Data records:
================================

Each row of a before or after table is a point. The points were changed in one or more steps. Then noise was added and the rows were shuffled. The steps act on columns, c1 being the first. Write out the steps. A step turns or swaps two columns, mirrors them in a line or flattens them onto one, adds a multiple of one to another, or multiplies or shifts one. Angles are multiples of 10 degrees, from the lower column toward the higher: turns from -170 to 170, lines from 10 to 170 but not 90. Use the fewest steps. Two steps may share a column if one is a turn and the other turns, adds or multiplies; they go together, in the order done. Otherwise the lowest column goes first.

Before:
array([[  9,  51,   8],
       [-27,  47, -21],
       [ 10,   8,  -1],
       [-18,  55,  -9],
       [ 46,  -4,  14],
       [ 17,  31,  28],
       [ -2, -18, -30],
       [ 13,   5,   4],
       [-34,  29, -39],
       [ 22,   8,  17],
       [-18,  16,  16]])
After:
array([[-23,  15,  15],
       [-23,  -8,  55],
       [ -4, -26, -21],
       [  8,  -2,   6],
       [ 21,  26,  32],
       [ 59,  13,  -4],
       [-43, -42,  32],
       [ 12,   8,  50],
       [-34, -20,  47],
       [ 29,  17,   9],
       [ 15,   6,   5]])
Steps: multiply c1 by 1.3; swap c2 and c3

Before:
array([[ -5,  32,  -2,  -2],
       [  0,  20,  -3,  19],
       [ 30,   6,  20,  21],
       [  3,  26,  21,  14],
       [ 41,   5,   9,  22],
       [-10,  14,  15, -60],
       [-18,   9,  28,  14],
       [-15,   9,  -3,  -5]])
After:
array([[ -7,  -3,   5,  -9],
       [ 18,  -2,  32,  -3],
       [ 28,  -5, -17,  36],
       [ 18,  17,  16,   9],
       [ -3,  11,   7,  18],
       [ -3,  22,   2,  -4],
       [  9,   2, -14, -59],
       [ 34,  -3,  -5,  24]])
Steps: turn c1 and c3 by -60 degrees; turn c3 and c4 by -30 degrees; shift c2 by -10

Before:
array([[ 19,  25,  19,  17,  -3,  24, -14,  20],
       [  5,  -5,   4,  30,  25,  21, -26,  23],
       [ 31,  18,   1,  36,  36,  14,  -9,  13],
       [-15,  12,  29, -23,  26, -25, -18, -28],
       [-20,  13,   4,  34, -23, -20, -11,  -1],
       [-36, -11,  33,  10, -10, -34,  18, -16],
       [-44,  33,  25, -17,   7, -29,   6,  -3],
       [ -8, -15,  24,  51, -21, -44,  -8,  30]])
After:
array([[-21,  51, -14, -26,   0, -23,  20,   8],
       [-15,  -9, -22, -53, -41,  42,   9, -29],
       [ 36,  -1,  -5,   7, -50,  39,  -7,  30],
       [  2,  -7, -20,  16, -61,  33, -17,  17],
       [-36,   8, -14, -35,  37,   4,  35,  -4],
       [-11,  22, -10, -26,  17,  30,  -5, -22],
       [ -7,  18, -34, -20,  35, -25,   4,  34],
       [ 29,  12, -23,  20, -37,  20,   1,  -9]])
Steps: turn c1 and c2 by -30 degrees; mirror c3 and c7 in the line at 70 degrees; mirror c4 and c6 in the line at 50 degrees; turn c5 and c8 by 110 degrees; multiply c5 by 2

================================

Problem: Answer with a number alone: how many lines of the listing above include the string "turn"?

Output: 3